» **ASSIGNED TASK**: Write each line again exactly as it is, from the opening line of the records below through the one containing "-13 -21 -14", and add nothing.

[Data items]
Points on a hilly landscape, in no order, each with its height.
A ball rolls from a point to the lowest of its 2 nearest points, and stops where none of them is lower. Distance is the straight distance between rows; heights are no part of it.
<930>: [-23  10  12  -8  19   0  13 -10   1   1 -12  -4   2   0   5   9   2  14
 -14 -19  17   5  -2  -4  17   0  -8   4   1   0   5   4  -3   4  -9]  h=205
<690>: [ 10   2  -8 -12  -4 -23  -5   9  19 -11 -17  -6 -10  -5  -3 -14  -5  22
  -7  -6 -22  24 -16  21   1   3  -9  12   0 -19 -11  15  -5  11   0]  h=603
<991>: [ 17  -6  12 -12   3  16  14 -20   1  21 -25  -7  -4   7 -11 -14   6  23
   6 -16  -4   2  -4  -1  24  -8   0   7   8 -10  -8 -10   3  22  -9]  h=386
<289>: [-16  -8   0 -11  -7  10  -7   4  -1  16  22  -4  -3  -3 -11  -4   5  -5
  -4   5 -20   2   8 -15 -27  11  26 -12  -4  10   4 -12 -15  -5 -21]  h=424
<12>: [-14   3  13  10 -12 -13   1  12  10  -1   5  11   3  -7  12 -16   5   2
 -23 -13  -6   1   8  10 -13  -1   5  -1 -12   3   2   8  13   0 -11]  h=645
<746>: [ 17  -6  -1 -14  -4 -17   6  -5  -6   4   1 -26  -7  -1 -13   7  -6   8
 -10   9 -20   7  -1   4   1   1  11  -3   6 -17  -2  -7 -26   1  10]  h=230
<1358>: [ 22 -12  16  15 -11 -27   6   6 -12 -10   4   3 -14   7   0 -22  -6   9
 -21  -4  16  -8   7   7  -1   0 -11  -3   3  -7 -17  15  -7  18   8]  h=535
<472>: [-12  -5  -1  13 -21   5 -16  19 -10  14  14  11  13 -32  22   7  -3 -35
  10   5   4   0  22   3  -5   6  -1   4  -5   5 -11 -14   4   6  15]  h=745
<885>: [ 17  -2  -1 -19  -8 -12   5   0 -25   5  13  -9  -3 -15 -23  -6   0 -11
  -9  11 -23   2  -7  -1  -2   8  13 -11  -6 -13   7 -13 -21 -14  19]  h=244
<1289>: [-24  -3  -4  -3   2 -12 -18 -13  14  17   7   6   7 -23  26  21  -6  -7
  -1   5  10  12   8   0  -6  -8   6   3   2  -8  -1 -21  -3  -9  -7]  h=331
<502>: [  9  -8  -9 -17   4  12   7 -11   1  12  -7  -7  11 -14 -12  -8  -4  -9
   5   4 -14   7   0  -6   4   5  13   0   8 -21   4 -19  -2   4   3]  h=232
<1345>: [-20  13  -2  -8   0  16  -1  -6  11  10  -3 -14   2 -11   7  30  10 -17
   3 -16  18  -2  18  12  17 -11  -6  10  -3  16 -13   0  -4   0 -10]  h=279
<311>: [-18  16  -6  -8   6  21   5  -5   2  -5  -1 -26  11   7  -5  27  13 -14
  16  -9  14  -3  19   7  19  11   2   8  13   5 -12   5 -13   1 -10]  h=239
<392>: [-31   5   1  -9   8 -12  -5 -13   8  18 -10  -6  -1 -10  26  17   3   8
  -9 -11  19   5   3  -4  10  -6   0  12   6   0   1 -15  -5   2 -17]  h=268
<1311>: [ -6   0  -1   2  17  15   6  11  -6 -24   1 -13  -4  28 -14  -4  10   1
  13  -9 -10 -18  14 -14  -2  10   5 -11   5  15  -2  21   3  -5   3]  h=406
<627>: [ 19  -8   9  24 -12 -24  11  -6   5 -13   1  21   3  -1   0 -21 -14   6
 -19   4  17   1   3  12  -4  -2 -12  -4  -6 -22  -9  20  11   8  13]  h=558
<1100>: [-14   7  -7  14 -11  19 -10  17  -4  -2  20  -1  23 -14   8  16   6 -30
  13  11   3   2  10   7  -7  20  -2  -4  -4   6 -19 -13   9   1   3]  h=731
<206>: [ 13   0  -5 -14 -15  -8  -8   5  17  -2 -23  14   3 -29   5  -3 -15  -9
   1   0  -6   4   2   0   1 -23   0   3   5 -20   7  -4  12 -14  14]  h=379
<237>: [ 22 -15  -8  11  -1  15  -1 -18  11  -5   9  10  -7   3  -6   3  -7   9
  19   3 -15  -5 -15  11  -9 -16  -8 -10 -23   7  -3   9  21 -14   4]  h=422
<945>: [-22  25  13  21  11  12 -12  -1   5 -13   0 -15   9  -3   0  10  16  -2
 -11   6  24  -8  20 -12  -7  20   3 -10   1   8 -11   6   2 -14  10]  h=407
<329>: [ -7   4  11  30  10   8  -5  -3  -2  -9  -1  -2  -2   6  -4   2   1   5
 -18   5  39 -12  13 -16  -2  18  -4  -4  -7   4   0   7   6  -1  15]  h=428
<1333>: [ 16 -30 -20 -11  14   0  12  -3  18 -10  -5  -1   5  13  -5 -19  -1  24
  12   0  -9  -8 -17   3   2  -9 -15   4  18  -9  -8  18   9  13 -27]  h=712
<1367>: [  6   3   2  29  -8  10  -5   6 -13  -3  28  -7   5   4   9  10  14  -5
  16   6   2 -10   8   6  -9   9   8   6 -14  19 -11   5   9 -14  11]  h=371
<926>: [-22  24   6  -7   1  11   3  -5   0  24  -8  -4  14 -13  11  -2  16 -18
   7  -2   0   8  18 -10   2  13  23  -5  -1 -10   1 -15  -5   0   8]  h=351
<213>: [ -6  14   2  22   1  16  21 -16   4   1  -2  10   5  10  12  -4  15  16
  19   1   4   3  -4   6   2 -10  11  12 -16   2   2  16  13 -12   4]  h=285
<888>: [-29  -2  10   8  -5  21  -9 -14  23  -1 -14   1   4  -6  -7  19  -2  -9
  19  -6  16   2   5   8  24 -21 -27  -3   6   6 -21 -11   3  -7 -12]  h=216
<383>: [ -9   8  -2  10 -10   4  -7   8  -4  -6   6  -4   9  -9  -5   7  -3 -22
 -11  10   9   6  -1   4  -4  28  -7  -1 -11 -14  -7 -13  -7   5   3]  h=716
<232>: [-19  16   8  11   3   2   3  -1   0  11  -4   9  -1 -11  13   4   8  -8
 -25  -7   6  -3   1   3 -10   1  -1  -2 -20  13  15  -1  22 -10   7]  h=669
<431>: [-19   0   2  21  12   9  -5  -6  14 -34 -23  -3  12   5 -15  17 -10  -1
   6  10  18   8   0   4  13  -5 -26 -15  12  -7 -21  11   3   3  -1]  h=122
<452>: [  6   3  -1  -7  -3  27  -7   3  -1  24  14  -8  -3  -2  -9  11   7 -12
  10   4 -14   4   9  -9 -12  11  26  -5 -12  18  -5 -13 -18   2   0]  h=455
<1327>: [ -4  -1   8 -22  11 -19  -3  14  -9 -26  25  -3   0  16  -6   9   2  12
  -1  -7  -6  -3   3   1  -2   2  -1  -9  21  13   2  21 -21  -9  -8]  h=289
<1237>: [ 16  -3   9 -12   8  15  10 -10   5   0 -18  -5  18  16 -10 -14   1  16
  11  -2  -9   1 -10  -4  19 -14 -11  -8  28 -10 -16  -5   6  14 -20]  h=432
<321>: [ 12  -1  -8  14 -12 -11   5  12   3 -15   3  10 -21   7   2 -10  -3  -1
 -10  -4   6 -12   3  10 -16   0  -9   0 -17  11   2  26  13   6  -2]  h=342
<893>: [ 16 -19  -7  -7  15  16   4 -20   6  -1   7 -17  11  -1 -23   6  -8  -3
  -1   7 -17  11  -7  -3  -1  14   0 -14   1 -20  -1 -11 -10  -3  -2]  h=290
<166>: [ 11   0  -4  -9  12  24   9  -9  13  11  -3  11 -10  26 -10 -30   7  14
  16  -7 -11  -1  -7 -11  -7   4  15  -3  -9   5  16   7   5   3 -15]  h=443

» **REPLY TO THE EXERCISE**:
Points on a hilly landscape, in no order, each with its height.
A ball rolls from a point to the lowest of its 2 nearest points, and stops where none of them is lower. Distance is the straight distance between rows; heights are no part of it.
<930>: [-23  10  12  -8  19   0  13 -10   1   1 -12  -4   2   0   5   9   2  14
 -14 -19  17   5  -2  -4  17   0  -8   4   1   0   5   4  -3   4  -9]  h=205
<690>: [ 10   2  -8 -12  -4 -23  -5   9  19 -11 -17  -6 -10  -5  -3 -14  -5  22
  -7  -6 -22  24 -16  21   1   3  -9  12   0 -19 -11  15  -5  11   0]  h=603
<991>: [ 17  -6  12 -12   3  16  14 -20   1  21 -25  -7  -4   7 -11 -14   6  23
   6 -16  -4   2  -4  -1  24  -8   0   7   8 -10  -8 -10   3  22  -9]  h=386
<289>: [-16  -8   0 -11  -7  10  -7   4  -1  16  22  -4  -3  -3 -11  -4   5  -5
  -4   5 -20   2   8 -15 -27  11  26 -12  -4  10   4 -12 -15  -5 -21]  h=424
<12>: [-14   3  13  10 -12 -13   1  12  10  -1   5  11   3  -7  12 -16   5   2
 -23 -13  -6   1   8  10 -13  -1   5  -1 -12   3   2   8  13   0 -11]  h=645
<746>: [ 17  -6  -1 -14  -4 -17   6  -5  -6   4   1 -26  -7  -1 -13   7  -6   8
 -10   9 -20   7  -1   4   1   1  11  -3   6 -17  -2  -7 -26   1  10]  h=230
<1358>: [ 22 -12  16  15 -11 -27   6   6 -12 -10   4   3 -14   7   0 -22  -6   9
 -21  -4  16  -8   7   7  -1   0 -11  -3   3  -7 -17  15  -7  18   8]  h=535
<472>: [-12  -5  -1  13 -21   5 -16  19 -10  14  14  11  13 -32  22   7  -3 -35
  10   5   4   0  22   3  -5   6  -1   4  -5   5 -11 -14   4   6  15]  h=745
<885>: [ 17  -2  -1 -19  -8 -12   5   0 -25   5  13  -9  -3 -15 -23  -6   0 -11
  -9  11 -23   2  -7  -1  -2   8  13 -11  -6 -13   7 -13 -21 -14  19]  h=244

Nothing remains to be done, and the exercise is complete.